## TASK REQUIREMENTS
A line below contains "futogipu: [-12 -19", and a later one contains "gibnavon: [ 26". Repeat both, with every line between them, exactly.

## RECORDS SHOWN
Rows near named flat spaces through zero (a row that begins with a name and a colon came from that space)
pemadsoge: [ 24   2   0   1  -8  -8  18 -15 -11 -22  -6  14 -14  19  -4 -16  16  17
  18  -3 -16  -4  23  14  -6 -23 -17 -16  14 -16]
gobonfis: [ -9  -3  18  -6  -3   6  26  23 -33  36 -48 -36  19 -48   3 -12  20  -9
  -3  45  10  -5  -9 -62 -13  41  39  20  -9 -12]
futogipu: [-29  11  -7  28  22   0 -10  -6  22   9  -7  24 -11 -34   8   5 -10  -6
 -27   2  20 -12 -12   1  12  16   9  21 -23  13]
gibnavon: [ 53   4 -14 -11   5  26  -7  12 -62  -2 -11 -26  31  10 -33  19  -1  -1
 -12 -44 -16  22 -26 -27   6  -7  -5 -39  43 -45]
futogipu: [ 21 -23 -33  -2  15  10  10 -24 -11 -25   5 -10   6   1  22   9  13  19
  17   8  12  13  -5  20  -7   7 -23  -4  37  -9]
gobonfis: [  8   4  -3 -26 -13  -4 -12  30   4 -17  29 -41   4  44  -2  17  -7  -7
  30  -6  -2   4   1  39   0  -4 -19  -7  -3   5]
futogipu: [-21  -4 -17  34  30  12   4  -4  52   7  13  28  33  -2  38   8 -14 -12
 -10  -3  14  19   6  15  15  18   5 -15 -39  35]
pemadsoge: [ 16  -7  15  26  24   6 -19 -18 -49  -4  17   1  44  55 -55 -23  -1  59
  -6 -18 -36  52  28 -31  26  -8  -4 -38   3 -35]
gibnavon: [ 28  15   4  -1   5  19 -35  16 -26  -5 -32 -29 -27 -16 -12  17  14 -51
 -12 -35  -4  -4  11   3  45  -3 -18  -4 -15 -50]
pemadsoge: [  6  21   2   2   1   3  20 -15 -13  -8 -14  16   3 -11  -4  -1  10  14
  -6   3  10 -17   7  -3 -14  -5  -5   8  19  -3]
gibnavon: [-25  -6  -8  19   9 -21  10 -14  16  21  14  39 -25 -27  10 -18 -15 -19
 -23  10  -8 -10 -10  -5 -10 -10  17   6  -9  20]
pemadsoge: [ 31  47 -18   0  -6   5  28  -9 -26  -5  14   0   5 -29  -6 -13   4 -22
   0 -22 -13   0  46 -12   5 -10 -14 -16  33 -14]
futogipu: [-12  14   4   3   9  -7 -19  12 -48   5 -21 -29 -31 -29 -30   1   4  10
 -14  17  12 -25 -26 -14   4  17   3  34   8 -30]
futogipu: [-12 -19  -3 -18  27  -2 -15  -1 -24   7  22  -9  12  29  -7  25  -6 -35
 -31   5   2  10 -24  18 -17 -11  -1  15   1  -3]
gobonfis: [-10 -25   2 -14 -25 -15  -5  -6  51 -10 -13  32 -35   0  12   8   1  -8
   0  -2   5 -16 -20  20 -11 -14   9  21 -14  19]
futogipu: [  4  20   9   4  -2  12 -18  10 -12  24  -2  -1  -2 -27 -13   2 -14 -30
 -25 -29  -8  -3  -4 -28  20  -4   8 -11   0  -9]
gibnavon: [ 11 -42 -32  -9  -4 -15  -1 -39  20 -15  32  33  -9   9  -2  -5  -3  -3
  -8 -16 -22  36   4   5  -6 -20   1   0  23   3]
gibnavon: [  5   2   3   0   5 -10  -2 -28 -34 -10  35   4  -1  25 -26 -20  -2  36
   3   1 -19  11  22  -1  -6 -21 -18  -6  34 -10]
gobonfis: [ 24  81  21 -10 -19   9  16  18 -43 -10 -77   7 -21 -49 -50  16  30 -33
 -38 -27  15 -52  11 -25   0  -3   8  39   2 -46]
gibnavon: [ 26  24 -39  11  17   4  13 -24 -37 -34 -13  16   5 -17 -34  14  10  38
 -20 -20  13   1 -15  -1  -8   7  -9  15  47 -30]
gibnavon: [ 12  50   7  16  15   6  13   7 -25 -10 -32  -2  -2 -14 -11  -1  24 -29
 -12  -6   4 -15  43   5  19   3 -12   7 -24 -30]
gibnavon: [-15  19  22 -12 -23  19  21  11   2  22  -7 -33  30 -35  23  -7  -2  47
  30  35  32 -21  -3 -38 -20  36  10   8  29  33]
gibnavon: [ -5 -14 -22   7   7 -12 -12 -21   7 -10  39   5 -17   4   4  -9 -11  10
   7  -2  -9  14   8  17   8  -6 -15  -1  14   5]
gobonfis: [-41  22  23  19  48   9 -35  12 -37  19  -5 -15   4   3 -18  22 -10 -10
 -44  14  27 -23 -27   8   8  12  -3  28 -25  -8]
futogipu: [  5  22  10  -5 -12  11 -12  18  12   0   0  -9  -7   1   7  12 -10  -8
   9 -20   7 -20  -5  14   9  -7 -13 -13  -1   7]
pemadsoge: [ 13 -29  -8 -24  -1   6  13  26   0  -4 -27 -24  16  19  19  26  13 -23
  11  14  11   2 -36  15 -23   9   9  -1  -9  -4]
gobonfis: [ -2   3  -2 -11  -8   0  -6   5  15 -12  -1  -9   5   5  -6  11   5  -5
   3  -3   6   8  11   7   6  10   1  18 -12   1]
futogipu: [-24 -13  13  -6  27   7 -26  10  -7  -8 -21 -18  -1  25   4  35   8  -2
 -13  21  34 -18 -35  34  -6  11  -9  33 -21  -4]
pemadsoge: [ -7 -13   9   5  -7 -13  12  23   6  25  41 -11  41  39  -7 -29 -21   9
  20   8 -37  40  18 -23   0   1  22 -42 -24  20]
futogipu: [ 22 -17  21 -41 -18  -5   2  15 -43  10  13 -27  19  47 -27  -1   4 -20
   2  -3 -32  17   0 -15 -21 -27   6 -17  16 -18]
pemadsoge: [-35 -15  -1  -8  19  -7 -21  -4   8  20  -5  22 -11 -18  -7  27  -9 -52
 -59   1  13  -6 -38  -1 -11  -1  25  46 -22   8]
gobonfis: [  7   5  -6 -30 -19  -1  42  14  12  -8 -13 -32  -6 -18  48   4  25 -33
  37  37  20 -23  20  24 -26  13  -9  17   4  13]
gibnavon: [  3   1 -17   5  10   5  -9  13   1   2  -1  -6  -3 -11   4  15 -10 -16
  -9 -13   6  -1 -26   7   7   7   1  -5  -2  -3]
futogipu: [ 21  11   4   2 -11   8  -7  14  -9   6  -9 -14  -2  -9  -8  -7   0 -12
   7 -21 -15   6  14 -18  23  -1  -1 -22  -4 -18]
gibnavon: [  5   9  -7  30   7 -15  33 -21 -10 -10  -8  29  -3  -6  -6 -35  12  38
  10  16 -12   1  26 -10  -6  -1   2 -10   4  -7]
pemadsoge: [  7   5  23  -6   3  12  -7 -10 -24  -6 -31   5  -3   8 -11  11  15  10
 -13  -2  11 -20  -8   0  -7 -12  -9   9  11 -18]
pemadsoge: [  0  -5   0 -14   0  -9  -3   5  -1   3   4   4 -14   7  -1   9   0 -47
 -16  -7  -9  -3  -3  14  -6 -18   2   7 -11  -4]
gobonfis: [ -6  13  17  -3  -8 -14   2  10  -2  15   0  19 -28   1  -4  -8  -8 -35
 -14  -7 -15 -27  -7   6 -10 -30   4  -6 -11   4]
gobonfis: [ 23 -18  -5  -3 -11   4  -4   3 -16 -11 -13  -4 -12  12  -4   4  -4  47
  19  -8   1 -13 -50   3 -14  -9  -8 -23  38 -10]
pemadsoge: [ 10  -4 -33  -6  -4 -12  21   6  16  -8   9   0 -12 -15  19   1   1 -34
   9   0  -4   4   2  17  -7   2   1   0  -1   5]
gobonfis: [  1 -25  33   1  -2   1   0 -10 -23  24   4   7   6  24   0 -25  -3  20
   4  11 -23   2  -3 -24 -12 -24   3 -32  12   0]
gobonfis: [ -6 -40   3   2 -15  -7 -27 -13  39  -5   2  29  -6  20 -14  -1  -9  30
  -2 -17 -13  24 -18  -8  11  -6  15  -2 -13   9]
pemadsoge: [-25  -9 -11  -4  14 -10  -6 -11  11 -19   7   9   3  16  -9  21   1  21
 -12  17  23  -1 -21  25 -18  10   1  41  -3  12]
futogipu: [ 26  13  15 -34 -28   7 -13   8 -10   5  19  -6  -7  16 -12  10 -11 -37
  -4 -41 -21  -6   5   2  -1 -39 -13 -22  25  -5]
pemadsoge: [-17   0  36  -1 -22   9 -44  -6  14  28  -3  -1 -39 -36   1 -11 -13  -8
  -8 -14  -3 -18   5 -28  31  -7   1   5  -2   3]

## THE COMPLETED TASK
futogipu: [-12 -19  -3 -18  27  -2 -15  -1 -24   7  22  -9  12  29  -7  25  -6 -35
 -31   5   2  10 -24  18 -17 -11  -1  15   1  -3]
gobonfis: [-10 -25   2 -14 -25 -15  -5  -6  51 -10 -13  32 -35   0  12   8   1  -8
   0  -2   5 -16 -20  20 -11 -14   9  21 -14  19]
futogipu: [  4  20   9   4  -2  12 -18  10 -12  24  -2  -1  -2 -27 -13   2 -14 -30
 -25 -29  -8  -3  -4 -28  20  -4   8 -11   0  -9]
gibnavon: [ 11 -42 -32  -9  -4 -15  -1 -39  20 -15  32  33  -9   9  -2  -5  -3  -3
  -8 -16 -22  36   4   5  -6 -20   1   0  23   3]
gibnavon: [  5   2   3   0   5 -10  -2 -28 -34 -10  35   4  -1  25 -26 -20  -2  36
   3   1 -19  11  22  -1  -6 -21 -18  -6  34 -10]
gobonfis: [ 24  81  21 -10 -19   9  16  18 -43 -10 -77   7 -21 -49 -50  16  30 -33
 -38 -27  15 -52  11 -25   0  -3   8  39   2 -46]
gibnavon: [ 26  24 -39  11  17   4  13 -24 -37 -34 -13  16   5 -17 -34  14  10  38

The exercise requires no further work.